-------- MATERIAL PROVIDED

A small network was shown many inputs. Here are its activations along a few directions, one row for each input.
Each table varies a few parts of the input and shows all the possible inputs, shuffled.
Descriptions start from the smaller parts, as in this example, which fits no table here: one of 6 places along a line, together with either a single point or one of 9 places around a ring or (one of 2 separate values, together with one of 8 places around a ring).
Shared parts are said once, and a part with two or three values counts as separate values.
In the rows, zero is written as 128.

Other details of the inputs shift rows strongly along two fixed directions, in all tables alike. That doesn't count.

Rows:
row 1: [66 114 133 99 99 156 132 161 146 135 89 117 140]
row 2: [154 126 105 132 142 100 120 112 124 136 122 117 129]
row 3: [151 119 107 121 139 96 120 103 114 134 119 105 128]
row 4: [150 124 112 133 146 97 107 101 108 132 117 102 125]
row 5: [156 142 108 122 144 88 140 119 120 146 126 136 127]
row 6: [155 135 112 146 151 104 115 116 117 138 120 122 123]
row 7: [159 132 106 135 148 100 126 115 123 140 122 126 126]
row 8: [145 165 111 132 119 77 137 147 88 96 147 116 119]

----------------

* WHAT THE TASK ASKS *
An exact, complete copy of the data is the only acceptable answer.

* RESPONSE TO THE EXERCISE *
A small network was shown many inputs. Here are its activations along a few directions, one row for each input.
Each table varies a few parts of the input and shows all the possible inputs, shuffled.
Descriptions start from the smaller parts, as in this example, which fits no table here: one of 6 places along a line, together with either a single point or one of 9 places around a ring or (one of 2 separate values, together with one of 8 places around a ring).
Shared parts are said once, and a part with two or three values counts as separate values.
In the rows, zero is written as 128.

Other details of the inputs shift rows strongly along two fixed directions, in all tables alike. That doesn't count.

Rows:
row 1: [66 114 133 99 99 156 132 161 146 135 89 117 140]
row 2: [154 126 105 132 142 100 120 112 124 136 122 117 129]
row 3: [151 119 107 121 139 96 120 103 114 134 119 105 128]
row 4: [150 124 112 133 146 97 107 101 108 132 117 102 125]
row 5: [156 142 108 122 144 88 140 119 120 146 126 136 127]
row 6: [155 135 112 146 151 104 115 116 117 138 120 122 123]
row 7: [159 132 106 135 148 100 126 115 123 140 122 126 126]
row 8: [145 165 111 132 119 77 137 147 88 96 147 116 119]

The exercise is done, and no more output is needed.